Every row gives one point. Each copy is the shape, with its points in the same order, turned, moved and blurred by noise. Say if it was mirrored as well.

Shape:
[[ -10   -7  -11]
 [ -68   14    6]
 [  -5   42 -121]
 [ -80  -44   -7]
 [ -19  -36  -17]
 [ -15   17  -32]
 [  -6   65   20]
 [  45   -1   35]
 [ -25  -24   43]]
Copy 1 (9 x 3):
[[  4 -17 -16]
 [ 11   5 -71]
 [118 -50 -16]
 [-23 -35 -77]
 [ -8 -42 -18]
 [ 42 -21 -11]
 [ 41  65 -18]
 [-22  30  50]
 [-46  10 -29]]
Copy 1 is: only turned
Copy 2 (9 x 3):
[[ -25  -24   -4]
 [ -53   34   11]
 [ -52  -26 -116]
 [ -92   -7   35]
 [ -47  -39   10]
 [ -30   -8  -32]
 [  23   38  -18]
 [  42  -34   20]
 [ -16   -9   54]]
Copy 2 is: only turned
Copy 3 (9 x 3):
[[  8   0 -18]
 [-45   2 -39]
 [ 24 103  12]
 [-21  -8 -93]
 [ 22 -10 -39]
 [  0  19  -6]
 [-44   2  41]
 [ 22 -50  38]
 [-13 -57 -30]]
Copy 3 is: only turned

Shape:
[[ 15  26  46 -17]
 [ 47 -35  -8  54]
 [  2 -40 -22  28]
 [  8 -70 -36   7]
 [ -1  51 -41 -40]
 [ 29 -36  24  -3]
 [-11  -5 116  12]]
Copy 1 (7 x 4):
[[ 11  29   7 -40]
 [-46  12  13  57]
 [-25 -26 -19  38]
 [-38 -60  -1  38]
 [ 78 -22   4   1]
 [-37  -6  19 -10]
 [-53  59 -25 -74]]
Copy 1 is: only turned
Copy 2 (7 x 4):
[[-19  -8  -2  66]
 [ 33  59 -28  -5]
 [ 35   7   0 -20]
 [ 31  26  27 -44]
 [-60 -44 -19   0]
 [  1  36  20  30]
 [ 47  -2  21 121]]
Copy 2 is: only turned
Copy 3 (7 x 4):
[[  17  -52   -7   -1]
 [   0   33  -57   67]
 [ -27   43  -16   12]
 [ -41   68  -32  -10]
 [  52   17   55  -24]
 [  -5    3  -38   -2]
 [ -40 -106  -54   26]]
Copy 3 is: only turned
Copy 4, 7 rows:
[[ -7 -32  12  61]
 [-34 -43 -33 -34]
 [-25  -8  -3 -42]
 [ -3 -15  21 -69]
 [ 40  37 -18  31]
 [ -4 -47  13  -4]
 [-72 -52  47  77]]
Copy 4 is: only turned

Shape:
[[ 24 -16  58 -44]
 [-76 -74 -37 -73]
 [  5  -1  24  25]
 [ 21  13   7  -4]
 [ 58  12 -10 -46]
 [ -4  37 -52 -29]
 [ 31  16 -45  29]
 [-19 -32  30  -2]]
Copy 1, 8 rows:
[[  53   16   -7  -73]
 [  -2 -104  -57  -15]
 [  43   37   -1    4]
 [  16   31   15  -20]
 [ -22   34   13  -65]
 [ -40   -9   40   -3]
 [ -28   51    8   19]
 [  55   -1  -25  -11]]
Copy 1 is: only turned
Copy 2, 8 rows:
[[  81   -5   17   -6]
 [  78   60 -121   21]
 [  12  -28   -4    4]
 [  20   -5   -2  -25]
 [  45   12    1  -74]
 [ -14   50  -29  -52]
 [ -27  -20  -36  -58]
 [  45  -14  -29   27]]
Copy 2 is: mirrored
Copy 3 (8 x 4):
[[-29  30  38  43]
 [  9  25  93 -86]
 [-14  -3 -29  10]
 [ 11 -21   6  26]
 [ 10 -41  48  50]
 [ 69 -28  21   4]
 [ 16 -81 -20   1]
 [-17  26   7 -11]]
Copy 3 is: only turned

Shape (12 x 6):
[[  36   44  -56  -33   26   35]
 [  15   29    6   -3   33   -8]
 [  -2  -26  -15   33   69   -5]
 [  35   -8   11   10  -19   21]
 [   7  -39   22   67   10   38]
 [ -52 -104   41  -45    9   -7]
 [ -92   27   68  -46  -44   -3]
 [  -4  -82   15 -102  -15  -34]
 [  17  -32   57   65   26  -51]
 [  20   25   -9    3  -40   -4]
 [ -27    1    7  -24   29   -3]
 [ -15  -88   63  -42   33   44]]
Copy 1:
[[ -11   10  -52 -100  -17  -13]
 [ -21  -22   -5  -44    2  -27]
 [  26    2   -7  -41   70  -25]
 [   8  -39  -27  -29   -2   28]
 [  17  -33   -2  -18   59   51]
 [ 112  -39   76  -18   -1  -13]
 [  -9  -32  118  -30  -66   11]
 [ 113  -33   24  -23  -64  -52]
 [   2  -36    4   51   64  -14]
 [ -13   -1  -19  -21  -34   22]
 [  12  -12   37  -52    3  -27]
 [  93  -90   44  -52   23    2]]
Copy 1 is: mirrored
Copy 2:
[[ 14 -38 -78  -2 -32  -6]
 [  1 -17 -14  34 -32  28]
 [-30  35 -11  58 -56 -12]
 [-10  -6  12 -18  -7   1]
 [-26  47  42 -12 -50 -11]
 [-32 103   4  44  65  37]
 [ 83  47  25  24  37 101]
 [-32  37 -31  41 114  31]
 [-49  10  77  61 -29  15]
 [ 35 -32  13  -1   3  -4]
 [  9  23 -19  43 -10  36]
 [-59  89 -11  -2  25  58]]
Copy 2 is: only turned

Shape:
[[  52   57   72   42  -70  -41   14    1]
 [   6   66    6   46  -80  -29  -14   30]
 [ -19   59  -26    4    9  -38   23   22]
 [  76    1   -2   -8    8   19  -27  -21]
 [ -39  -11   -4 -102   11   16   13  -10]
 [ -34   41  -10  -85   11   62    9   -8]
 [ -46   33  -17   13   20   27  -61   19]
 [  70   29   11   14  -34    6   15    0]
 [  -5 -121   -8   43   17   40  -47   28]
 [  24   10    3  -36   14   90   21  -51]
 [ -51   24  -20  -34   17  -32  -27  -44]
 [ -18   60   15   10   13  -42  -63   32]
 [ -40   66   13   12   25  -22   11   22]]
Copy 1, 13 rows:
[[   7   73   -7  -47   30   51  -23  -37]
 [  28   63    2    5  -48   47    7  -56]
 [  -4   28  -38   15  -57   28   55   21]
 [   2  -41  -36  -71  -23  -16  -20  -12]
 [ -32  -26  -63   51  -18  -76   13   25]
 [ -27  -50  -97   52  -24  -36   28  -12]
 [  52  -49  -33   40  -67   27    4    5]
 [  -7    8  -17  -59   -3    9    9  -41]
 [  38 -116   87    7  -30  -26  -21   23]
 [ -55  -87  -66   -9    1   -5  -14  -25]
 [ -20   -5  -57   35  -79   -5  -22   44]
 [  75   26  -43    6  -60   26  -15   24]
 [  23   23  -42   32  -31   49   28   29]]
Copy 1 is: mirrored
Copy 2:
[[   5  -63  -13   23   89   13    8  -96]
 [ -36  -58  -12  -15   24  -15   -6 -100]
 [  43  -12  -25  -44  -25   10  -18  -68]
 [  51  -42   17   35   19  -43   18   12]
 [  33   11  -76  -29  -13   19   -7   62]
 [  43  -16  -89  -26  -14  -24  -53   45]
 [  -8   36  -21  -13  -23  -64  -43  -24]
 [  33  -72  -11   37   27  -12   11  -41]
 [ -34   56   19   99  -52  -22   36   27]
 [  60  -41  -44   53    5  -17  -59   53]
 [  25   27    2  -59    1    8  -38   13]
 [  14   31   -9  -45   22  -52    2  -69]
 [  38   23  -41  -28   -3   -4  -35  -75]]
Copy 2 is: mirrored
Copy 3 (13 x 8):
[[ -79   45   52   -7   36  -44   13   59]
 [ -56    8  -13  -29   24  -42  -14   77]
 [  40    0  -22    6   20  -49   19   30]
 [ -32   70   -9   14  -48    9   -9  -27]
 [  58   28   -2  -71  -46  -50   43  -62]
 [  41   51  -54  -62  -10  -51   39  -61]
 [  33   19  -63  -55    8   29    0   11]
 [ -58   44    9   12   -4  -30   -3   -4]
 [ -21  -38   10  -52  -51  100  -48  -59]
 [   6   95  -13  -28    7  -27   -5 -100]
 [  85   47  -11  -46  -26  -18    4   25]
 [  15   22  -37  -26    1   16   37   70]
 [  36    8  -20  -15   47  -15   35   28]]
Copy 3 is: only turned
Copy 4, 13 rows:
[[ -24 -106   18   52  -18  -56  -23   30]
 [   0  -32   14   61  -55  -36  -50   45]
 [ -29   33   40   36    6    6  -30    1]
 [  41  -22   24   35    4  -55   42  -65]
 [ -28   25  -20    4  -19   53   28  -92]
 [ -42   31   30   19  -61   44   43  -93]
 [  -3   58   40  -31  -62  -34    7  -12]
 [  14  -48   32   66   -8  -33   26  -12]
 [  73   27  -38  -51   -3  -29  109   24]
 [  21  -23   66   21  -41   24   83  -82]
 [   1   30   18  -43  -12   15  -28  -65]
 [ -37   27   16  -11  -25  -69  -45   -8]
 [ -57   14   54   -8  -17   -4  -21   10]]
Copy 4 is: only turned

● ● ●

▶ TASK DIRECTIONS
From the listing above, copy every line where the string "rows" is found.

▶ FINISHED TASK
Copy 4, 7 rows:
Copy 1, 8 rows:
Copy 2, 8 rows:
Copy 1, 13 rows:
Copy 4, 13 rows:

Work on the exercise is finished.